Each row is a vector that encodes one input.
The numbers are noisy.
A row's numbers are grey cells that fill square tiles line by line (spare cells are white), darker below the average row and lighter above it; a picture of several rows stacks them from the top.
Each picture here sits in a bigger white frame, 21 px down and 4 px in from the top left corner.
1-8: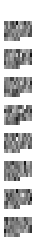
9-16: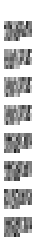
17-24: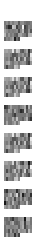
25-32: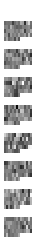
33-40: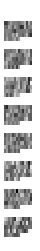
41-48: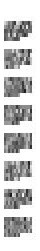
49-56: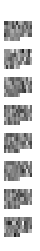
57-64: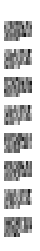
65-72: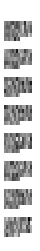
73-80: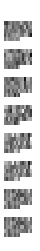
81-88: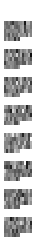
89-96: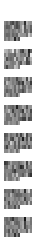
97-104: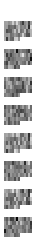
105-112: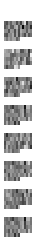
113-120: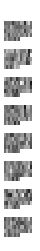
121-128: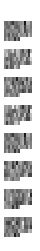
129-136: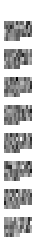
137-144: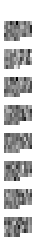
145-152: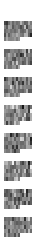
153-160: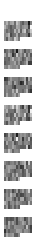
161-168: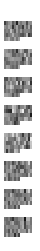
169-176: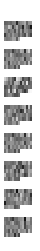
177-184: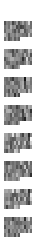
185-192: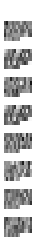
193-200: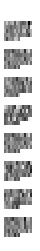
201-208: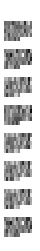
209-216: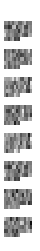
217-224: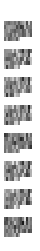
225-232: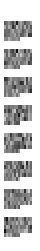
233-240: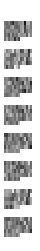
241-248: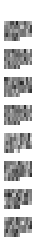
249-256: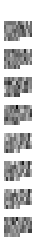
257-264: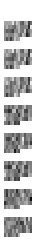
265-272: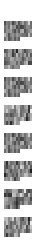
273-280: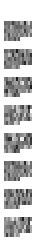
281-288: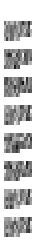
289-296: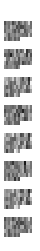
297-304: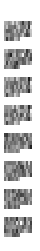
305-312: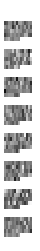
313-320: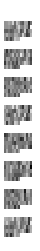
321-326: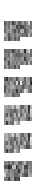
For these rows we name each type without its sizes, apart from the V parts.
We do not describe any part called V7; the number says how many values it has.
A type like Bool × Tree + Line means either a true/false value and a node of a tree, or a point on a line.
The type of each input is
List(Circle) + V7 × V7.
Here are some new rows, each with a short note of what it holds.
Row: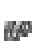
the empty list
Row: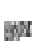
two values of V7
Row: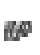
the empty list
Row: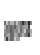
two values of V7
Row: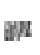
two values of V7
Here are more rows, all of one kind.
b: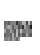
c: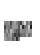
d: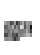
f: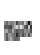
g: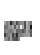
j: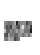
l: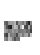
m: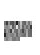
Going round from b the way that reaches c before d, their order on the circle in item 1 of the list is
b, c, f, l, j, d, g, m.
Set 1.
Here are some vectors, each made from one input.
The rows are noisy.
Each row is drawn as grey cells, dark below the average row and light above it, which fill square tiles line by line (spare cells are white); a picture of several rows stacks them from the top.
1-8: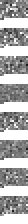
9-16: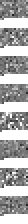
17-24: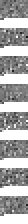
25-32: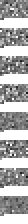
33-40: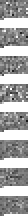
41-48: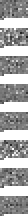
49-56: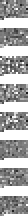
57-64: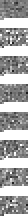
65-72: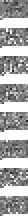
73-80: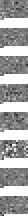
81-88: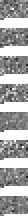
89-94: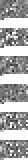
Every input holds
a point on a 12-point line.
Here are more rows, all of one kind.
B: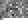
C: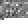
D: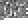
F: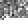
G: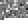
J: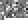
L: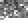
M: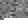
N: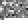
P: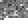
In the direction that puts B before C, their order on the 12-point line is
N, F, M, B, C, G, D, P, J, L.
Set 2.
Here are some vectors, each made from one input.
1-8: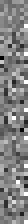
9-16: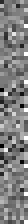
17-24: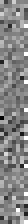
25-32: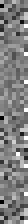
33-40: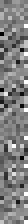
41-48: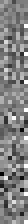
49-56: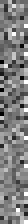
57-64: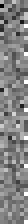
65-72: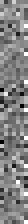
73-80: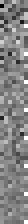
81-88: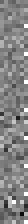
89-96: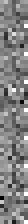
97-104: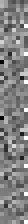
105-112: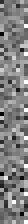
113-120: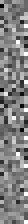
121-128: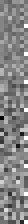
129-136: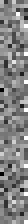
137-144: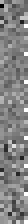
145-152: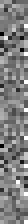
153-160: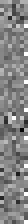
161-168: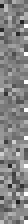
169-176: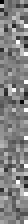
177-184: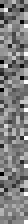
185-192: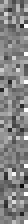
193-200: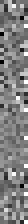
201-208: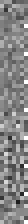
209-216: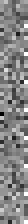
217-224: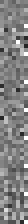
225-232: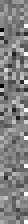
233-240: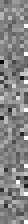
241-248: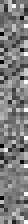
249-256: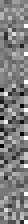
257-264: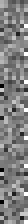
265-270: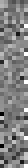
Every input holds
a node of a 20-node tree.
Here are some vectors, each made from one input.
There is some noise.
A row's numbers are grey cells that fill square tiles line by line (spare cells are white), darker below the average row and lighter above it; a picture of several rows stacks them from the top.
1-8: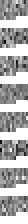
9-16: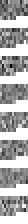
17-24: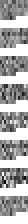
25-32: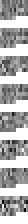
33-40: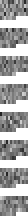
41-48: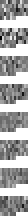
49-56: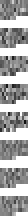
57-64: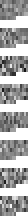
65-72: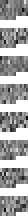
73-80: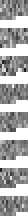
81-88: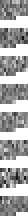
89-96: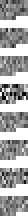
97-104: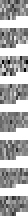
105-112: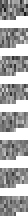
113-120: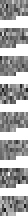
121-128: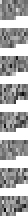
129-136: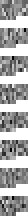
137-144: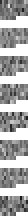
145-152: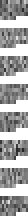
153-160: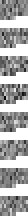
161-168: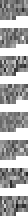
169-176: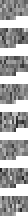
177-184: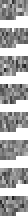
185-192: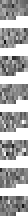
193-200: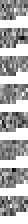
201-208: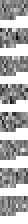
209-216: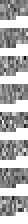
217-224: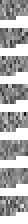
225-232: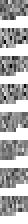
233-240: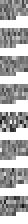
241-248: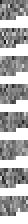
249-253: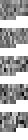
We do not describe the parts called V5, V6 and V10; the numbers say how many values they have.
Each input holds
a point on a 9-point circle, a point on an 8-point line, a true/false value, a value of V5, a value of V6 and a value of V10.
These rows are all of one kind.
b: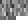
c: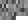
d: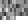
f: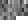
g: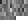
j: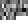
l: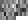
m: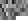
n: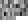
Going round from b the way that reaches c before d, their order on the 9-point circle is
b, j, c, m, l, n, d, f, g.
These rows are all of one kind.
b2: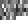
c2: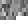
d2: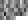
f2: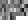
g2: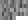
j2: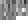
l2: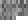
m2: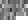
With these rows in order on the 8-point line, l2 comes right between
d2 and g2.
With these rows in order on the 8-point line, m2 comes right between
d2 and j2.

Task prompt> Type the records out again in full, exactly, with each picture omitted.

Answer to the exercise>
Each row is a vector that encodes one input.
The numbers are noisy.
A row's numbers are grey cells that fill square tiles line by line (spare cells are white), darker below the average row and lighter above it; a picture of several rows stacks them from the top.
Each picture here sits in a bigger white frame, 21 px down and 4 px in from the top left corner.
1-8:
9-16:
17-24:
25-32:
33-40:
41-48:
49-56:
57-64:
65-72:
73-80:
81-88:
89-96:
97-104:
105-112:
113-120:
121-128:
129-136:
137-144:
145-152:
153-160:
161-168:
169-176:
177-184:
185-192:
193-200:
201-208:
209-216:
217-224:
225-232:
233-240:
241-248:
249-256:
257-264:
265-272:
273-280:
281-288:
289-296:
297-304:
305-312:
313-320:
321-326:
For these rows we name each type without its sizes, apart from the V parts.
We do not describe any part called V7; the number says how many values it has.
A type like Bool × Tree + Line means either a true/false value and a node of a tree, or a point on a line.
The type of each input is
List(Circle) + V7 × V7.
Here are some new rows, each with a short note of what it holds.
Row:
the empty list
Row:
two values of V7
Row:
the empty list
Row:
two values of V7
Row:
two values of V7
Here are more rows, all of one kind.
b:
c:
d:
f:
g:
j:
l:
m:
Going round from b the way that reaches c before d, their order on the circle in item 1 of the list is
b, c, f, l, j, d, g, m.
Set 1.
Here are some vectors, each made from one input.
The rows are noisy.
Each row is drawn as grey cells, dark below the average row and light above it, which fill square tiles line by line (spare cells are white); a picture of several rows stacks them from the top.
1-8:
9-16:
17-24:
25-32:
33-40:
41-48:
49-56:
57-64:
65-72:
73-80:
81-88:
89-94:
Every input holds
a point on a 12-point line.
Here are more rows, all of one kind.
B:
C:
D:
F:
G:
J:
L:
M:
N:
P:
In the direction that puts B before C, their order on the 12-point line is
N, F, M, B, C, G, D, P, J, L.
Set 2.
Here are some vectors, each made from one input.
1-8:
9-16:
17-24:
25-32:
33-40:
41-48:
49-56:
57-64:
65-72:
73-80:
81-88:
89-96:
97-104:
105-112:
113-120:
121-128:
129-136:
137-144:
145-152:
153-160:
161-168:
169-176:
177-184:
185-192:
193-200:
201-208:
209-216:
217-224:
225-232:
233-240:
241-248:
249-256:
257-264:
265-270:
Every input holds
a node of a 20-node tree.
Here are some vectors, each made from one input.
There is some noise.
A row's numbers are grey cells that fill square tiles line by line (spare cells are white), darker below the average row and lighter above it; a picture of several rows stacks them from the top.
1-8:
9-16:
17-24:
25-32:
33-40:
41-48:
49-56:
57-64:
65-72:
73-80:
81-88:
89-96:
97-104:
105-112:
113-120:
121-128:
129-136:
137-144:
145-152:
153-160:
161-168:
169-176:
177-184:
185-192:
193-200:
201-208:
209-216:
217-224:
225-232:
233-240:
241-248:
249-253:
We do not describe the parts called V5, V6 and V10; the numbers say how many values they have.
Each input holds
a point on a 9-point circle, a point on an 8-point line, a true/false value, a value of V5, a value of V6 and a value of V10.
These rows are all of one kind.
b:
c:
d:
f:
g:
j:
l:
m:
n:
Going round from b the way that reaches c before d, their order on the 9-point circle is
b, j, c, m, l, n, d, f, g.
These rows are all of one kind.
b2:
c2:
d2:
f2:
g2:
j2:
l2:
m2:
With these rows in order on the 8-point line, l2 comes right between
d2 and g2.
With these rows in order on the 8-point line, m2 comes right between
d2 and j2.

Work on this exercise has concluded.